*DATASET:*

Below is a small trained network, with its code and all its weights. Each question gives an input and a class and asks what happens when units are switched off, that is, made to give their printed mean instead of their output.

import numpy as np


def w(rows, s, z=0):
    codes = np.array(rows[::2]) - 128.0
    scale = np.full(codes.shape[1], s)
    scale[-1] = z or s
    return codes * scale


def f(y):
    return y / 2 * (1 + np.tanh(0.7978845608 * (y + 0.044715 * y**3)))


def log_softmax(a):
    a = a - a.max(-1, keepdims=True)
    return a - np.log(np.exp(a).sum(-1, keepdims=True))


def net(x, mask):
    res = np.array(x, float).reshape(1, 6) / 4 @ E
    y = f(res @ A[0][:, :-1].T + A[0][:, -1])
    res = res + np.where(mask, y, B[0][:, -1]) @ B[0][:, :-1]
    return log_softmax(res[-1] @ U[:, :-1].T + U[:, -1])


A, B = {}, {}
E = w([
[176,123,105,137,147,53,100,201,55,147,218,202],'x0',
[157,143,106,121,241,70,113,114,210,131,184,120],'x1',
[145,58,72,147,127,204,73,194,134,181,103,133],'x2',
[160,177,178,171,154,226,31,168,75,114,99,77],'x3',
[189,137,149,24,186,177,246,136,176,116,42,123],'x4',
[26,92,70,77,145,167,3,199,227,147,185,85],'x5',
],0.008)
A[0] = w([
[196,153,76,104,165,64,81,125,196,169,176,186,144],'n1',
[203,160,162,145,129,56,196,61,91,146,125,103,124],'n2',
[137,152,191,102,102,39,129,99,241,117,196,126,205],'n3',
[199,33,104,203,112,85,140,180,95,215,175,220,235],'n4',
[176,97,198,157,75,204,49,173,112,140,17,66,184],'n5',
[102,68,1,171,121,237,105,166,195,204,178,119,202],'n6',
[198,142,155,79,182,82,117,122,60,191,76,147,110],'n7',
[144,113,67,134,115,112,121,140,50,88,167,168,147],'n8',
[137,107,52,51,107,115,182,170,119,168,142,108,235],'n9',
[183,185,249,112,205,156,226,112,131,66,30,111,164],'n10',
[153,114,35,122,181,90,136,209,189,159,173,151,252],'n11',
],0.0073,0.0035)
B[0] = w([
[93,148,164,174,234,136,105,158,177,101,157,183,190],'n1',
[149,85,124,94,149,123,129,167,151,171,92,153,206],'n2',
[69,185,131,161,168,98,120,115,114,140,75,103,197],'n3',
[65,59,129,70,106,136,95,76,96,170,142,154,217],'n4',
[150,139,254,187,210,72,146,210,178,92,181,114,221],'n5',
[80,78,146,95,163,154,52,85,159,178,158,213,248],'n6',
[144,125,82,19,64,170,131,55,94,207,175,142,164],'n7',
[99,109,149,152,141,155,118,179,123,223,189,148,166],'n8',
[108,125,146,151,154,98,96,126,109,153,131,142,187],'n9',
[79,143,108,154,49,169,173,141,95,129,5,145,253],'n10',
[119,140,170,189,191,83,91,164,186,159,207,126,221],'n11',
],0.0091,0.012)
U = w([
[153,184,131,109,117,118,177,100,17,127,8,89,216],'0',
[66,7,113,93,190,104,91,127,135,204,184,180,177],'1',
[116,113,126,133,188,101,230,150,157,46,69,116,2],'2',
[149,168,183,138,254,46,112,167,149,74,205,114,224],'3',
[195,115,33,72,134,191,135,89,161,99,189,96,3],'4',
],0.0068,0.0028)

Each question gives the input, the list of numbers given to net, and the class t.
The units are the neurons (one row each of A and B). Each row of codes is followed by its name. A weight is (code - 128) times the scale printed after its matrix; where a second scale follows, it is the last column's (A, B and U).
mask holds one flag per neuron, in row order. A switched-off neuron (its flag False) gives its mean, the last column of its row in B, instead of its output. The means were averaged over made-up inputs and are rounded, as every weight is.
A unit's drop is (log p(t) with every unit on - log p(t) with that unit switched off) / (log p(t) with every unit on - log p(t) with every unit switched off).
The circuit of an input: a set's keep is (log p(t) with only the set's units on - log p(t) with every unit switched off) / (log p(t) with every unit on - log p(t) with every unit switched off). Starting from all 11 units, units are removed one at a time, each time the one whose removal leaves the highest keep (on an exact tie, the one counted first), for as long as the keep stays at least 0.8.
circuit, biggest first: the units of the circuit, biggest drop first
top k neurons: the k neurons with the biggest drops, biggest first
drop when u is switched off: that unit's drop, to one decimal
input [-3,4,5,1,0,-1], class 3: top neuron -> (n4)
input [-8,-1,-5,3,5,6], class 2: top 3 neurons -> (n5 n7 n4)
input [-3,-8,3,4,7,-1], class 2: circuit, biggest first -> (n5 n10)
input [1,-4,-4,8,3,2], class 0: top 2 neurons -> (n11 n10)
input [4,4,4,7,-1,2], class 3: top 3 neurons -> (n5 n10 n11)
input [-6,4,-1,7,2,-1], class 0: top 3 neurons -> (n10 n11 n1)
input [1,-1,0,8,-5,4], class 3: top 2 neurons -> (n5 n4)
input [-7,-2,2,-2,-2,-4], class 0: top 2 neurons -> (n11 n1)
input [-7,-8,0,-2,-6,-1], class 3: top 2 neurons -> (n10 n5)
input [6,8,1,-4,5,7], class 3: top 2 neurons -> (n11 n1)
input [-6,-5,8,-3,8,-6], class 0: drop when n10 is switched off -> 0.9
input [-1,3,3,3,1,-7], class 0: drop when n3 is switched off -> 0.0
input [6,0,0,4,5,3], class 3: drop when n11 is switched off -> 0.2
input [3,-2,0,8,2,6], class 3: circuit, biggest first -> (n5)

*YOUR GOAL:* Please output every record exactly as it appears.

*EXERCISE RESPONSE:*
Below is a small trained network, with its code and all its weights. Each question gives an input and a class and asks what happens when units are switched off, that is, made to give their printed mean instead of their output.

import numpy as np


def w(rows, s, z=0):
    codes = np.array(rows[::2]) - 128.0
    scale = np.full(codes.shape[1], s)
    scale[-1] = z or s
    return codes * scale


def f(y):
    return y / 2 * (1 + np.tanh(0.7978845608 * (y + 0.044715 * y**3)))


def log_softmax(a):
    a = a - a.max(-1, keepdims=True)
    return a - np.log(np.exp(a).sum(-1, keepdims=True))


def net(x, mask):
    res = np.array(x, float).reshape(1, 6) / 4 @ E
    y = f(res @ A[0][:, :-1].T + A[0][:, -1])
    res = res + np.where(mask, y, B[0][:, -1]) @ B[0][:, :-1]
    return log_softmax(res[-1] @ U[:, :-1].T + U[:, -1])


A, B = {}, {}
E = w([
[176,123,105,137,147,53,100,201,55,147,218,202],'x0',
[157,143,106,121,241,70,113,114,210,131,184,120],'x1',
[145,58,72,147,127,204,73,194,134,181,103,133],'x2',
[160,177,178,171,154,226,31,168,75,114,99,77],'x3',
[189,137,149,24,186,177,246,136,176,116,42,123],'x4',
[26,92,70,77,145,167,3,199,227,147,185,85],'x5',
],0.008)
A[0] = w([
[196,153,76,104,165,64,81,125,196,169,176,186,144],'n1',
[203,160,162,145,129,56,196,61,91,146,125,103,124],'n2',
[137,152,191,102,102,39,129,99,241,117,196,126,205],'n3',
[199,33,104,203,112,85,140,180,95,215,175,220,235],'n4',
[176,97,198,157,75,204,49,173,112,140,17,66,184],'n5',
[102,68,1,171,121,237,105,166,195,204,178,119,202],'n6',
[198,142,155,79,182,82,117,122,60,191,76,147,110],'n7',
[144,113,67,134,115,112,121,140,50,88,167,168,147],'n8',
[137,107,52,51,107,115,182,170,119,168,142,108,235],'n9',
[183,185,249,112,205,156,226,112,131,66,30,111,164],'n10',
[153,114,35,122,181,90,136,209,189,159,173,151,252],'n11',
],0.0073,0.0035)
B[0] = w([
[93,148,164,174,234,136,105,158,177,101,157,183,190],'n1',
[149,85,124,94,149,123,129,167,151,171,92,153,206],'n2',
[69,185,131,161,168,98,120,115,114,140,75,103,197],'n3',
[65,59,129,70,106,136,95,76,96,170,142,154,217],'n4',
[150,139,254,187,210,72,146,210,178,92,181,114,221],'n5',
[80,78,146,95,163,154,52,85,159,178,158,213,248],'n6',
[144,125,82,19,64,170,131,55,94,207,175,142,164],'n7',
[99,109,149,152,141,155,118,179,123,223,189,148,166],'n8',
[108,125,146,151,154,98,96,126,109,153,131,142,187],'n9',
[79,143,108,154,49,169,173,141,95,129,5,145,253],'n10',
[119,140,170,189,191,83,91,164,186,159,207,126,221],'n11',
],0.0091,0.012)
U = w([
[153,184,131,109,117,118,177,100,17,127,8,89,216],'0',
[66,7,113,93,190,104,91,127,135,204,184,180,177],'1',
[116,113,126,133,188,101,230,150,157,46,69,116,2],'2',
[149,168,183,138,254,46,112,167,149,74,205,114,224],'3',
[195,115,33,72,134,191,135,89,161,99,189,96,3],'4',
],0.0068,0.0028)

Each question gives the input, the list of numbers given to net, and the class t.
The units are the neurons (one row each of A and B). Each row of codes is followed by its name. A weight is (code - 128) times the scale printed after its matrix; where a second scale follows, it is the last column's (A, B and U).
mask holds one flag per neuron, in row order. A switched-off neuron (its flag False) gives its mean, the last column of its row in B, instead of its output. The means were averaged over made-up inputs and are rounded, as every weight is.
A unit's drop is (log p(t) with every unit on - log p(t) with that unit switched off) / (log p(t) with every unit on - log p(t) with every unit switched off).
The circuit of an input: a set's keep is (log p(t) with only the set's units on - log p(t) with every unit switched off) / (log p(t) with every unit on - log p(t) with every unit switched off). Starting from all 11 units, units are removed one at a time, each time the one whose removal leaves the highest keep (on an exact tie, the one counted first), for as long as the keep stays at least 0.8.
circuit, biggest first: the units of the circuit, biggest drop first
top k neurons: the k neurons with the biggest drops, biggest first
drop when u is switched off: that unit's drop, to one decimal
input [-3,4,5,1,0,-1], class 3: top neuron -> (n4)
input [-8,-1,-5,3,5,6], class 2: top 3 neurons -> (n5 n7 n4)
input [-3,-8,3,4,7,-1], class 2: circuit, biggest first -> (n5 n10)
input [1,-4,-4,8,3,2], class 0: top 2 neurons -> (n11 n10)
input [4,4,4,7,-1,2], class 3: top 3 neurons -> (n5 n10 n11)
input [-6,4,-1,7,2,-1], class 0: top 3 neurons -> (n10 n11 n1)
input [1,-1,0,8,-5,4], class 3: top 2 neurons -> (n5 n4)
input [-7,-2,2,-2,-2,-4], class 0: top 2 neurons -> (n11 n1)
input [-7,-8,0,-2,-6,-1], class 3: top 2 neurons -> (n10 n5)
input [6,8,1,-4,5,7], class 3: top 2 neurons -> (n11 n1)
input [-6,-5,8,-3,8,-6], class 0: drop when n10 is switched off -> 0.9
input [-1,3,3,3,1,-7], class 0: drop when n3 is switched off -> 0.0
input [6,0,0,4,5,3], class 3: drop when n11 is switched off -> 0.2
input [3,-2,0,8,2,6], class 3: circuit, biggest first -> (n5)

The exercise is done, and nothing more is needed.